* YOUR GOAL *
The whole listing below is to be output exactly, with no line skipped.

* MATERIAL PROVIDED *

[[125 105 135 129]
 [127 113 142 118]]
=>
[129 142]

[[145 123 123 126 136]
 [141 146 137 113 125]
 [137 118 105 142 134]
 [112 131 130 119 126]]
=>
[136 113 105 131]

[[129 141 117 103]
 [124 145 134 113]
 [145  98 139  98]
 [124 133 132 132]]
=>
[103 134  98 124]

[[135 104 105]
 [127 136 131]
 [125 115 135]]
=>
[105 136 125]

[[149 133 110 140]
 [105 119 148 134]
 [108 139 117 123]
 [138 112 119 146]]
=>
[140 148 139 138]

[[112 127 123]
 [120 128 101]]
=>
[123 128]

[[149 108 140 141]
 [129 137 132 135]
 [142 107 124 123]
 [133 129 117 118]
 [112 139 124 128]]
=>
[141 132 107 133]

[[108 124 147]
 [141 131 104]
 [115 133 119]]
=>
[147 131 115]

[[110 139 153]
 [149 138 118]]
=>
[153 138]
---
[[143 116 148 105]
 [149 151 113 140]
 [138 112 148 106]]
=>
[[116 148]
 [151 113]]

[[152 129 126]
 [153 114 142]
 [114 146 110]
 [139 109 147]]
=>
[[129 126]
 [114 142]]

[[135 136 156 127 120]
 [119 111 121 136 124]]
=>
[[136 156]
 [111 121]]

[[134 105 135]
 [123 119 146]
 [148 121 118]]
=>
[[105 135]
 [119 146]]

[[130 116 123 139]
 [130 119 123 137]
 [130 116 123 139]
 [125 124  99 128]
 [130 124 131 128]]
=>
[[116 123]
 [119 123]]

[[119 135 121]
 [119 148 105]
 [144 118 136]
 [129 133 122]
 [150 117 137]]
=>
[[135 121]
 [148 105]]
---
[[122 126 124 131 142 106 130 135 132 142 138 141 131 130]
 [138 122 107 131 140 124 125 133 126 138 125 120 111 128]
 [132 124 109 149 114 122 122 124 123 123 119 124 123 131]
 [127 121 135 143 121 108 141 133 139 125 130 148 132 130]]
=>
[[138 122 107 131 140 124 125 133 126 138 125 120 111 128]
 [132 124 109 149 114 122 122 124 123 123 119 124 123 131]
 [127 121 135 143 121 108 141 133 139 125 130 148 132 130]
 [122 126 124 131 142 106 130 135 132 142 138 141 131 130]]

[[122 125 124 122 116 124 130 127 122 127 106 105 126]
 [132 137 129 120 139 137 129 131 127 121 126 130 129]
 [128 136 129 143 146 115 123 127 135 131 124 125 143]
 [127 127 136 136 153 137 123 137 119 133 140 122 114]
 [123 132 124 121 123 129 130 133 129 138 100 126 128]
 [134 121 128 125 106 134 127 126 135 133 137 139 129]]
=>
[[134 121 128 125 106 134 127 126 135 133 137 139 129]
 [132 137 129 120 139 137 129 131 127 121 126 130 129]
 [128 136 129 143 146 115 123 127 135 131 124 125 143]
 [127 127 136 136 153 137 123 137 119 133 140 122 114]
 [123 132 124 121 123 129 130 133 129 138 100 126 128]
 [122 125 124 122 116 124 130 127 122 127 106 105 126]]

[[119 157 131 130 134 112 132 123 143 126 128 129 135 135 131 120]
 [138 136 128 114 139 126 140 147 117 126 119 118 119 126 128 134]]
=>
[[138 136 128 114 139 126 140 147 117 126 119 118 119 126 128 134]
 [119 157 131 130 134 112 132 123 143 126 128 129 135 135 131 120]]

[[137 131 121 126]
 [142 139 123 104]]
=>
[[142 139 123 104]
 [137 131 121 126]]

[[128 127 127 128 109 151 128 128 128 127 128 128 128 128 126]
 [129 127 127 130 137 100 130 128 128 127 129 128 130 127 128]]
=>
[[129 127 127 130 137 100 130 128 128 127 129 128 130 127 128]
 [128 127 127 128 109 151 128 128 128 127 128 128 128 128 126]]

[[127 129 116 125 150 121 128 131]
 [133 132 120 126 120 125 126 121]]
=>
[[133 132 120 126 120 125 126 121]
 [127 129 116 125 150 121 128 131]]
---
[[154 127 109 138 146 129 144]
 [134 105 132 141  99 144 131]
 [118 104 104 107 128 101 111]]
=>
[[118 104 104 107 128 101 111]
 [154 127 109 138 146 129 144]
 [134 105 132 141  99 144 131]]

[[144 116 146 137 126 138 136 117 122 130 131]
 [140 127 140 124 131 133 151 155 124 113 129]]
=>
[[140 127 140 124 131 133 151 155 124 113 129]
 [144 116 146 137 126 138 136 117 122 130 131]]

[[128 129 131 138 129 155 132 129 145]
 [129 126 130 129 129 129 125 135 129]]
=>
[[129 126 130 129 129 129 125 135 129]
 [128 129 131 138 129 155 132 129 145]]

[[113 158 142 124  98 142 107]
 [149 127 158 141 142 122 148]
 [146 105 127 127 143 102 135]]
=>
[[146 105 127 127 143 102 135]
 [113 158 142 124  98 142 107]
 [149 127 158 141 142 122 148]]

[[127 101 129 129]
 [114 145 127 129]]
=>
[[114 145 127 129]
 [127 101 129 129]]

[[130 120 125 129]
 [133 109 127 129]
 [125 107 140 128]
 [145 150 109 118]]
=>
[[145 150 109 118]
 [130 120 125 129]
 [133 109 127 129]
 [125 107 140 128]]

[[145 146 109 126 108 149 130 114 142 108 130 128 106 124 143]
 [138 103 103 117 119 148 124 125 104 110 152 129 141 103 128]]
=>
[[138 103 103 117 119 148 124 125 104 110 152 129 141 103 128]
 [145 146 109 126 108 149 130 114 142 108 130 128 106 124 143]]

* ANSWER TO THIS PROBLEM *
[[125 105 135 129]
 [127 113 142 118]]
=>
[129 142]

[[145 123 123 126 136]
 [141 146 137 113 125]
 [137 118 105 142 134]
 [112 131 130 119 126]]
=>
[136 113 105 131]

[[129 141 117 103]
 [124 145 134 113]
 [145  98 139  98]
 [124 133 132 132]]
=>
[103 134  98 124]

[[135 104 105]
 [127 136 131]
 [125 115 135]]
=>
[105 136 125]

[[149 133 110 140]
 [105 119 148 134]
 [108 139 117 123]
 [138 112 119 146]]
=>
[140 148 139 138]

[[112 127 123]
 [120 128 101]]
=>
[123 128]

[[149 108 140 141]
 [129 137 132 135]
 [142 107 124 123]
 [133 129 117 118]
 [112 139 124 128]]
=>
[141 132 107 133]

[[108 124 147]
 [141 131 104]
 [115 133 119]]
=>
[147 131 115]

[[110 139 153]
 [149 138 118]]
=>
[153 138]
---
[[143 116 148 105]
 [149 151 113 140]
 [138 112 148 106]]
=>
[[116 148]
 [151 113]]

[[152 129 126]
 [153 114 142]
 [114 146 110]
 [139 109 147]]
=>
[[129 126]
 [114 142]]

[[135 136 156 127 120]
 [119 111 121 136 124]]
=>
[[136 156]
 [111 121]]

[[134 105 135]
 [123 119 146]
 [148 121 118]]
=>
[[105 135]
 [119 146]]

[[130 116 123 139]
 [130 119 123 137]
 [130 116 123 139]
 [125 124  99 128]
 [130 124 131 128]]
=>
[[116 123]
 [119 123]]

[[119 135 121]
 [119 148 105]
 [144 118 136]
 [129 133 122]
 [150 117 137]]
=>
[[135 121]
 [148 105]]
---
[[122 126 124 131 142 106 130 135 132 142 138 141 131 130]
 [138 122 107 131 140 124 125 133 126 138 125 120 111 128]
 [132 124 109 149 114 122 122 124 123 123 119 124 123 131]
 [127 121 135 143 121 108 141 133 139 125 130 148 132 130]]
=>
[[138 122 107 131 140 124 125 133 126 138 125 120 111 128]
 [132 124 109 149 114 122 122 124 123 123 119 124 123 131]
 [127 121 135 143 121 108 141 133 139 125 130 148 132 130]
 [122 126 124 131 142 106 130 135 132 142 138 141 131 130]]

[[122 125 124 122 116 124 130 127 122 127 106 105 126]
 [132 137 129 120 139 137 129 131 127 121 126 130 129]
 [128 136 129 143 146 115 123 127 135 131 124 125 143]
 [127 127 136 136 153 137 123 137 119 133 140 122 114]
 [123 132 124 121 123 129 130 133 129 138 100 126 128]
 [134 121 128 125 106 134 127 126 135 133 137 139 129]]
=>
[[134 121 128 125 106 134 127 126 135 133 137 139 129]
 [132 137 129 120 139 137 129 131 127 121 126 130 129]
 [128 136 129 143 146 115 123 127 135 131 124 125 143]
 [127 127 136 136 153 137 123 137 119 133 140 122 114]
 [123 132 124 121 123 129 130 133 129 138 100 126 128]
 [122 125 124 122 116 124 130 127 122 127 106 105 126]]

[[119 157 131 130 134 112 132 123 143 126 128 129 135 135 131 120]
 [138 136 128 114 139 126 140 147 117 126 119 118 119 126 128 134]]
=>
[[138 136 128 114 139 126 140 147 117 126 119 118 119 126 128 134]
 [119 157 131 130 134 112 132 123 143 126 128 129 135 135 131 120]]

[[137 131 121 126]
 [142 139 123 104]]
=>
[[142 139 123 104]
 [137 131 121 126]]

[[128 127 127 128 109 151 128 128 128 127 128 128 128 128 126]
 [129 127 127 130 137 100 130 128 128 127 129 128 130 127 128]]
=>
[[129 127 127 130 137 100 130 128 128 127 129 128 130 127 128]
 [128 127 127 128 109 151 128 128 128 127 128 128 128 128 126]]

[[127 129 116 125 150 121 128 131]
 [133 132 120 126 120 125 126 121]]
=>
[[133 132 120 126 120 125 126 121]
 [127 129 116 125 150 121 128 131]]
---
[[154 127 109 138 146 129 144]
 [134 105 132 141  99 144 131]
 [118 104 104 107 128 101 111]]
=>
[[118 104 104 107 128 101 111]
 [154 127 109 138 146 129 144]
 [134 105 132 141  99 144 131]]

[[144 116 146 137 126 138 136 117 122 130 131]
 [140 127 140 124 131 133 151 155 124 113 129]]
=>
[[140 127 140 124 131 133 151 155 124 113 129]
 [144 116 146 137 126 138 136 117 122 130 131]]

[[128 129 131 138 129 155 132 129 145]
 [129 126 130 129 129 129 125 135 129]]
=>
[[129 126 130 129 129 129 125 135 129]
 [128 129 131 138 129 155 132 129 145]]

[[113 158 142 124  98 142 107]
 [149 127 158 141 142 122 148]
 [146 105 127 127 143 102 135]]
=>
[[146 105 127 127 143 102 135]
 [113 158 142 124  98 142 107]
 [149 127 158 141 142 122 148]]

[[127 101 129 129]
 [114 145 127 129]]
=>
[[114 145 127 129]
 [127 101 129 129]]

[[130 120 125 129]
 [133 109 127 129]
 [125 107 140 128]
 [145 150 109 118]]
=>
[[145 150 109 118]
 [130 120 125 129]
 [133 109 127 129]
 [125 107 140 128]]

[[145 146 109 126 108 149 130 114 142 108 130 128 106 124 143]
 [138 103 103 117 119 148 124 125 104 110 152 129 141 103 128]]
=>
[[138 103 103 117 119 148 124 125 104 110 152 129 141 103 128]
 [145 146 109 126 108 149 130 114 142 108 130 128 106 124 143]]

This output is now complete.